== WHAT YOU SHOULD DO ==
Hand back all of the records exactly as they read.

== EXTRACTED RECORDS ==
Below are the code and all the weights of a small trained network. Each question names an input and a class and asks about switching units off, where a switched-off unit gives its printed mean instead of its output.

import numpy as np


def w(rows, s, z=0):
    codes = np.array(rows[::2]) - 128.0
    scale = np.full(codes.shape[1], s)
    scale[-1] = z or s
    return codes * scale


def norm(h):
    return h / np.sqrt((h * h).mean(-1, keepdims=True) + 1e-5)


def f(y):
    return y / 2 * (1 + np.tanh(0.7978845608 * (y + 0.044715 * y**3)))


def log_softmax(a):
    a = a - a.max(-1, keepdims=True)
    return a - np.log(np.exp(a).sum(-1, keepdims=True))


def net(x, mask):
    res = np.array(x, float).reshape(1, 3) / 4 @ E
    u = 0
    for l in range(3):
        y = f(norm(res) @ A[l][:, :-1].T + A[l][:, -1])
        res = res + np.where(mask[u : u + 10], y, B[l][:, -1]) @ B[l][:, :-1]
        u += 10
    return log_softmax(norm(res)[-1] @ U[:, :-1].T + U[:, -1])


A, B = {}, {}
E = w([
[68,13,155],'x0',
[193,131,240],'x1',
[77,252,183],'x2',
],0.0033)
A[0] = w([
[101,133,156,22],'L0N1',
[158,189,19,67],'L0N2',
[157,117,120,23],'L0N3',
[148,141,205,247],'L0N4',
[180,64,196,114],'L0N5',
[177,33,84,147],'L0N6',
[144,81,188,57],'L0N7',
[78,33,3,139],'L0N8',
[103,85,94,5],'L0N9',
[160,125,134,29],'L0N10',
],0.0065,0.0031)
B[0] = w([
[115,209,132,91],'L0N1',
[211,101,135,177],'L0N2',
[113,172,92,89],'L0N3',
[83,83,17,246],'L0N4',
[252,71,128,175],'L0N5',
[50,63,153,207],'L0N6',
[215,150,121,125],'L0N7',
[2,121,31,254],'L0N8',
[90,212,159,99],'L0N9',
[101,145,196,91],'L0N10',
],0.004,0.0028)
A[1] = w([
[45,235,223,146],'L1N1',
[179,153,106,71],'L1N2',
[106,80,86,191],'L1N3',
[172,155,94,51],'L1N4',
[121,208,128,88],'L1N5',
[105,87,191,12],'L1N6',
[35,226,213,209],'L1N7',
[2,203,141,254],'L1N8',
[180,99,225,216],'L1N9',
[171,102,153,4],'L1N10',
],0.0062,0.0022)
B[1] = w([
[32,55,92,188],'L1N1',
[152,152,195,128],'L1N2',
[69,138,129,195],'L1N3',
[186,162,197,124],'L1N4',
[170,67,150,143],'L1N5',
[166,128,170,108],'L1N6',
[47,3,62,205],'L1N7',
[29,15,41,252],'L1N8',
[162,194,137,169],'L1N9',
[126,138,93,106],'L1N10',
],0.0053,0.0034)
A[2] = w([
[148,91,32,103],'L2N1',
[56,152,79,110],'L2N2',
[217,45,123,90],'L2N3',
[137,160,42,234],'L2N4',
[54,226,180,187],'L2N5',
[18,55,65,108],'L2N6',
[2,134,98,224],'L2N7',
[144,56,195,232],'L2N8',
[165,247,105,253],'L2N9',
[175,149,121,30],'L2N10',
],0.0056,0.0027)
B[2] = w([
[52,136,146,165],'L2N1',
[78,48,189,159],'L2N2',
[61,52,209,146],'L2N3',
[125,148,243,183],'L2N4',
[36,131,80,121],'L2N5',
[96,129,2,255],'L2N6',
[34,65,37,235],'L2N7',
[86,162,154,172],'L2N8',
[24,206,182,159],'L2N9',
[109,160,145,113],'L2N10',
],0.0046,0.0053)
U = w([
[159,192,198,250],'0',
[2,64,39,252],'1',
[135,181,125,4],'2',
[187,41,243,4],'3',
],0.0064,0.0032)

Each question gives the input, the list of numbers given to net, and the class t.
The units are the neurons (one row each of A and B). Each row of codes is followed by its name. A weight is (code - 128) times the scale printed after its matrix; where a second scale follows, it is the last column's (A, B and U).
mask holds one flag per neuron, layer by layer. A switched-off neuron (its flag False) gives its mean, the last column of its row in B, instead of its output. The means were averaged over made-up inputs and are rounded, as every weight is.
A unit's drop is (log p(t) with every unit on - log p(t) with that unit switched off) / (log p(t) with every unit on - log p(t) with every unit switched off).
unit that matters most: the unit with the biggest drop
top k neurons: the k neurons with the biggest drops, biggest first
top k neurons in layer l: the k neurons of layer l with the biggest drops, biggest first
drop when u is switched off: that unit's drop, to one decimal
input [2,5,-7], class 3: top 3 neurons in layer 1 => L1N8, L1N7, L1N1
input [-2,3,1], class 0: unit that matters most => L0N8
input [-1,3,1], class 0: top 2 neurons => L1N8, L0N8
input [-8,0,-7], class 0: top 2 neurons => L1N8, L1N7
input [-6,1,-6], class 0: top 4 neurons in layer 1 => L1N8, L1N7, L1N1, L1N5
input [1,4,-5], class 3: top 2 neurons in layer 2 => L2N7, L2N6
input [3,7,0], class 0: drop when L1N8 is switched off => 0.2
input [-7,-1,-4], class 0: drop when L2N7 is switched off => 0.0
input [-7,3,2], class 0: top 2 neurons in layer 2 => L2N7, L2N6
input [3,5,-5], class 3: drop when L1N8 is switched off => 0.3
input [6,8,-8], class 3: top 2 neurons in layer 1 => L1N8, L1N7
input [-3,8,-6], class 3: drop when L1N1 is switched off => -0.1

== WRITTEN SOLUTION ==
Below are the code and all the weights of a small trained network. Each question names an input and a class and asks about switching units off, where a switched-off unit gives its printed mean instead of its output.

import numpy as np


def w(rows, s, z=0):
    codes = np.array(rows[::2]) - 128.0
    scale = np.full(codes.shape[1], s)
    scale[-1] = z or s
    return codes * scale


def norm(h):
    return h / np.sqrt((h * h).mean(-1, keepdims=True) + 1e-5)


def f(y):
    return y / 2 * (1 + np.tanh(0.7978845608 * (y + 0.044715 * y**3)))


def log_softmax(a):
    a = a - a.max(-1, keepdims=True)
    return a - np.log(np.exp(a).sum(-1, keepdims=True))


def net(x, mask):
    res = np.array(x, float).reshape(1, 3) / 4 @ E
    u = 0
    for l in range(3):
        y = f(norm(res) @ A[l][:, :-1].T + A[l][:, -1])
        res = res + np.where(mask[u : u + 10], y, B[l][:, -1]) @ B[l][:, :-1]
        u += 10
    return log_softmax(norm(res)[-1] @ U[:, :-1].T + U[:, -1])


A, B = {}, {}
E = w([
[68,13,155],'x0',
[193,131,240],'x1',
[77,252,183],'x2',
],0.0033)
A[0] = w([
[101,133,156,22],'L0N1',
[158,189,19,67],'L0N2',
[157,117,120,23],'L0N3',
[148,141,205,247],'L0N4',
[180,64,196,114],'L0N5',
[177,33,84,147],'L0N6',
[144,81,188,57],'L0N7',
[78,33,3,139],'L0N8',
[103,85,94,5],'L0N9',
[160,125,134,29],'L0N10',
],0.0065,0.0031)
B[0] = w([
[115,209,132,91],'L0N1',
[211,101,135,177],'L0N2',
[113,172,92,89],'L0N3',
[83,83,17,246],'L0N4',
[252,71,128,175],'L0N5',
[50,63,153,207],'L0N6',
[215,150,121,125],'L0N7',
[2,121,31,254],'L0N8',
[90,212,159,99],'L0N9',
[101,145,196,91],'L0N10',
],0.004,0.0028)
A[1] = w([
[45,235,223,146],'L1N1',
[179,153,106,71],'L1N2',
[106,80,86,191],'L1N3',
[172,155,94,51],'L1N4',
[121,208,128,88],'L1N5',
[105,87,191,12],'L1N6',
[35,226,213,209],'L1N7',
[2,203,141,254],'L1N8',
[180,99,225,216],'L1N9',
[171,102,153,4],'L1N10',
],0.0062,0.0022)
B[1] = w([
[32,55,92,188],'L1N1',
[152,152,195,128],'L1N2',
[69,138,129,195],'L1N3',
[186,162,197,124],'L1N4',
[170,67,150,143],'L1N5',
[166,128,170,108],'L1N6',
[47,3,62,205],'L1N7',
[29,15,41,252],'L1N8',
[162,194,137,169],'L1N9',
[126,138,93,106],'L1N10',
],0.0053,0.0034)
A[2] = w([
[148,91,32,103],'L2N1',
[56,152,79,110],'L2N2',
[217,45,123,90],'L2N3',
[137,160,42,234],'L2N4',
[54,226,180,187],'L2N5',
[18,55,65,108],'L2N6',
[2,134,98,224],'L2N7',
[144,56,195,232],'L2N8',
[165,247,105,253],'L2N9',
[175,149,121,30],'L2N10',
],0.0056,0.0027)
B[2] = w([
[52,136,146,165],'L2N1',
[78,48,189,159],'L2N2',
[61,52,209,146],'L2N3',
[125,148,243,183],'L2N4',
[36,131,80,121],'L2N5',
[96,129,2,255],'L2N6',
[34,65,37,235],'L2N7',
[86,162,154,172],'L2N8',
[24,206,182,159],'L2N9',
[109,160,145,113],'L2N10',
],0.0046,0.0053)
U = w([
[159,192,198,250],'0',
[2,64,39,252],'1',
[135,181,125,4],'2',
[187,41,243,4],'3',
],0.0064,0.0032)

Each question gives the input, the list of numbers given to net, and the class t.
The units are the neurons (one row each of A and B). Each row of codes is followed by its name. A weight is (code - 128) times the scale printed after its matrix; where a second scale follows, it is the last column's (A, B and U).
mask holds one flag per neuron, layer by layer. A switched-off neuron (its flag False) gives its mean, the last column of its row in B, instead of its output. The means were averaged over made-up inputs and are rounded, as every weight is.
A unit's drop is (log p(t) with every unit on - log p(t) with that unit switched off) / (log p(t) with every unit on - log p(t) with every unit switched off).
unit that matters most: the unit with the biggest drop
top k neurons: the k neurons with the biggest drops, biggest first
top k neurons in layer l: the k neurons of layer l with the biggest drops, biggest first
drop when u is switched off: that unit's drop, to one decimal
input [2,5,-7], class 3: top 3 neurons in layer 1 => L1N8, L1N7, L1N1
input [-2,3,1], class 0: unit that matters most => L0N8
input [-1,3,1], class 0: top 2 neurons => L1N8, L0N8
input [-8,0,-7], class 0: top 2 neurons => L1N8, L1N7
input [-6,1,-6], class 0: top 4 neurons in layer 1 => L1N8, L1N7, L1N1, L1N5
input [1,4,-5], class 3: top 2 neurons in layer 2 => L2N7, L2N6
input [3,7,0], class 0: drop when L1N8 is switched off => 0.2
input [-7,-1,-4], class 0: drop when L2N7 is switched off => 0.0
input [-7,3,2], class 0: top 2 neurons in layer 2 => L2N7, L2N6
input [3,5,-5], class 3: drop when L1N8 is switched off => 0.3
input [6,8,-8], class 3: top 2 neurons in layer 1 => L1N8, L1N7
input [-3,8,-6], class 3: drop when L1N1 is switched off => -0.1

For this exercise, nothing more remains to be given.